Restate all of the entries verbatim.

> _Records excerpted from a collection_:

----

Below are the code and all the weights of a small trained network. Each question names an input and a class and asks about switching units off, where a switched-off unit gives its printed mean instead of its output.

import numpy as np


def w(rows, s, z=0):
    codes = np.array(rows[::2]) - 128.0
    scale = np.full(codes.shape[1], s)
    scale[-1] = z or s
    return codes * scale


def f(y):
    return np.maximum(y, 0)


def log_softmax(a):
    a = a - a.max(-1, keepdims=True)
    return a - np.log(np.exp(a).sum(-1, keepdims=True))


def net(x, mask):
    res = np.array(x, float).reshape(1, 4) / 4 @ E
    y = f(res @ A[0][:, :-1].T + A[0][:, -1])
    res = res + np.where(mask, y, B[0][:, -1]) @ B[0][:, :-1]
    return log_softmax(res[-1] @ U[:, :-1].T + U[:, -1])


A, B = {}, {}
E = w([
[220,151,67,96,171,236,2],'x0',
[119,126,123,9,244,209,176],'x1',
[250,242,136,151,234,189,221],'x2',
[248,124,190,142,4,229,99],'x3',
],0.0084)
A[0] = w([
[144,102,88,89,121,127,124,94],'neuron 0',
[14,1,79,60,135,83,47,94],'neuron 1',
[168,184,91,77,196,171,205,124],'neuron 2',
[42,185,120,137,205,2,218,251],'neuron 3',
[87,94,192,170,26,158,110,231],'neuron 4',
[119,149,51,170,83,136,70,71],'neuron 5',
],0.0092,0.0032)
B[0] = w([
[215,162,220,1,177,115,97,143],'neuron 0',
[223,113,214,185,65,239,238,240],'neuron 1',
[226,197,142,79,207,171,24,221],'neuron 2',
[20,126,124,221,129,147,197,250],'neuron 3',
[195,196,164,225,65,129,63,216],'neuron 4',
[34,200,77,88,244,91,153,170],'neuron 5',
],0.0076,0.015)
U = w([
[160,160,199,203,70,147,106,183],'0',
[69,150,97,193,169,90,63,165],'1',
[58,102,125,175,73,71,128,2],'2',
[169,146,132,78,163,133,6,97],'3',
],0.014,0.0039)

Each question gives the input, the list of numbers given to net, and the class t.
The units are the neurons (one row each of A and B). Each row of codes is followed by its name. A weight is (code - 128) times the scale printed after its matrix; where a second scale follows, it is the last column's (A, B and U).
mask holds one flag per neuron, in row order. A switched-off neuron (its flag False) gives its mean, the last column of its row in B, instead of its output. The means were averaged over made-up inputs and are rounded, as every weight is.
A unit's drop is (log p(t) with every unit on - log p(t) with that unit switched off) / (log p(t) with every unit on - log p(t) with every unit switched off).
The circuit of an input: a set's keep is (log p(t) with only the set's units on - log p(t) with every unit switched off) / (log p(t) with every unit on - log p(t) with every unit switched off). Starting from all 6 units, units are removed one at a time, each time the one whose removal leaves the highest keep (on an exact tie, the one counted first), for as long as the keep stays at least 0.8.
units of the circuit, in order: the units of the circuit, biggest drop first
most important unit: the unit with the biggest drop
k most important neurons: the k neurons with the biggest drops, biggest first
drop when u is switched off: that unit's drop, to one decimal
input [0,3,3,-4], class 1: 2 most important neurons => neuron 3; neuron 1
input [-2,-3,1,-1], class 2: units of the circuit, in order => neuron 1; neuron 2
input [-8,-1,6,-7], class 1: most important neuron => neuron 1
input [4,-8,-1,0], class 1: 3 most important neurons => neuron 1; neuron 5; neuron 2
input [5,-5,-1,-2], class 1: units of the circuit, in order => neuron 5; neuron 1
input [1,-8,-1,-6], class 2: 2 most important neurons => neuron 2; neuron 3
input [4,-4,8,6], class 3: units of the circuit, in order => neuron 1; neuron 3
input [-3,5,0,-8], class 2: units of the circuit, in order => neuron 3; neuron 1
input [-1,1,4,-1], class 3: 3 most important neurons => neuron 1; neuron 2; neuron 4
input [-5,7,2,2], class 1: 4 most important neurons => neuron 1; neuron 3; neuron 4; neuron 0
input [-6,5,-1,-3], class 2: 2 most important neurons => neuron 3; neuron 4
input [-4,-5,-5,-4], class 0: 2 most important neurons => neuron 1; neuron 4
input [-5,4,1,-8], class 2: 2 most important neurons => neuron 3; neuron 1
input [-2,4,4,-4], class 1: most important unit => neuron 3
input [8,5,-5,-6], class 0: drop when neuron 1 is switched off => 2.3
input [0,4,8,-5], class 3: drop when neuron 2 is switched off => 2.9
input [-7,0,6,-2], class 1: drop when neuron 1 is switched off => 0.5
input [2,-5,8,2], class 3: drop when neuron 4 is switched off => 0.1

----

> _Completed task_:
Below are the code and all the weights of a small trained network. Each question names an input and a class and asks about switching units off, where a switched-off unit gives its printed mean instead of its output.

import numpy as np


def w(rows, s, z=0):
    codes = np.array(rows[::2]) - 128.0
    scale = np.full(codes.shape[1], s)
    scale[-1] = z or s
    return codes * scale


def f(y):
    return np.maximum(y, 0)


def log_softmax(a):
    a = a - a.max(-1, keepdims=True)
    return a - np.log(np.exp(a).sum(-1, keepdims=True))


def net(x, mask):
    res = np.array(x, float).reshape(1, 4) / 4 @ E
    y = f(res @ A[0][:, :-1].T + A[0][:, -1])
    res = res + np.where(mask, y, B[0][:, -1]) @ B[0][:, :-1]
    return log_softmax(res[-1] @ U[:, :-1].T + U[:, -1])


A, B = {}, {}
E = w([
[220,151,67,96,171,236,2],'x0',
[119,126,123,9,244,209,176],'x1',
[250,242,136,151,234,189,221],'x2',
[248,124,190,142,4,229,99],'x3',
],0.0084)
A[0] = w([
[144,102,88,89,121,127,124,94],'neuron 0',
[14,1,79,60,135,83,47,94],'neuron 1',
[168,184,91,77,196,171,205,124],'neuron 2',
[42,185,120,137,205,2,218,251],'neuron 3',
[87,94,192,170,26,158,110,231],'neuron 4',
[119,149,51,170,83,136,70,71],'neuron 5',
],0.0092,0.0032)
B[0] = w([
[215,162,220,1,177,115,97,143],'neuron 0',
[223,113,214,185,65,239,238,240],'neuron 1',
[226,197,142,79,207,171,24,221],'neuron 2',
[20,126,124,221,129,147,197,250],'neuron 3',
[195,196,164,225,65,129,63,216],'neuron 4',
[34,200,77,88,244,91,153,170],'neuron 5',
],0.0076,0.015)
U = w([
[160,160,199,203,70,147,106,183],'0',
[69,150,97,193,169,90,63,165],'1',
[58,102,125,175,73,71,128,2],'2',
[169,146,132,78,163,133,6,97],'3',
],0.014,0.0039)

Each question gives the input, the list of numbers given to net, and the class t.
The units are the neurons (one row each of A and B). Each row of codes is followed by its name. A weight is (code - 128) times the scale printed after its matrix; where a second scale follows, it is the last column's (A, B and U).
mask holds one flag per neuron, in row order. A switched-off neuron (its flag False) gives its mean, the last column of its row in B, instead of its output. The means were averaged over made-up inputs and are rounded, as every weight is.
A unit's drop is (log p(t) with every unit on - log p(t) with that unit switched off) / (log p(t) with every unit on - log p(t) with every unit switched off).
The circuit of an input: a set's keep is (log p(t) with only the set's units on - log p(t) with every unit switched off) / (log p(t) with every unit on - log p(t) with every unit switched off). Starting from all 6 units, units are removed one at a time, each time the one whose removal leaves the highest keep (on an exact tie, the one counted first), for as long as the keep stays at least 0.8.
units of the circuit, in order: the units of the circuit, biggest drop first
most important unit: the unit with the biggest drop
k most important neurons: the k neurons with the biggest drops, biggest first
drop when u is switched off: that unit's drop, to one decimal
input [0,3,3,-4], class 1: 2 most important neurons => neuron 3; neuron 1
input [-2,-3,1,-1], class 2: units of the circuit, in order => neuron 1; neuron 2
input [-8,-1,6,-7], class 1: most important neuron => neuron 1
input [4,-8,-1,0], class 1: 3 most important neurons => neuron 1; neuron 5; neuron 2
input [5,-5,-1,-2], class 1: units of the circuit, in order => neuron 5; neuron 1
input [1,-8,-1,-6], class 2: 2 most important neurons => neuron 2; neuron 3
input [4,-4,8,6], class 3: units of the circuit, in order => neuron 1; neuron 3
input [-3,5,0,-8], class 2: units of the circuit, in order => neuron 3; neuron 1
input [-1,1,4,-1], class 3: 3 most important neurons => neuron 1; neuron 2; neuron 4
input [-5,7,2,2], class 1: 4 most important neurons => neuron 1; neuron 3; neuron 4; neuron 0
input [-6,5,-1,-3], class 2: 2 most important neurons => neuron 3; neuron 4
input [-4,-5,-5,-4], class 0: 2 most important neurons => neuron 1; neuron 4
input [-5,4,1,-8], class 2: 2 most important neurons => neuron 3; neuron 1
input [-2,4,4,-4], class 1: most important unit => neuron 3
input [8,5,-5,-6], class 0: drop when neuron 1 is switched off => 2.3
input [0,4,8,-5], class 3: drop when neuron 2 is switched off => 2.9
input [-7,0,6,-2], class 1: drop when neuron 1 is switched off => 0.5
input [2,-5,8,2], class 3: drop when neuron 4 is switched off => 0.1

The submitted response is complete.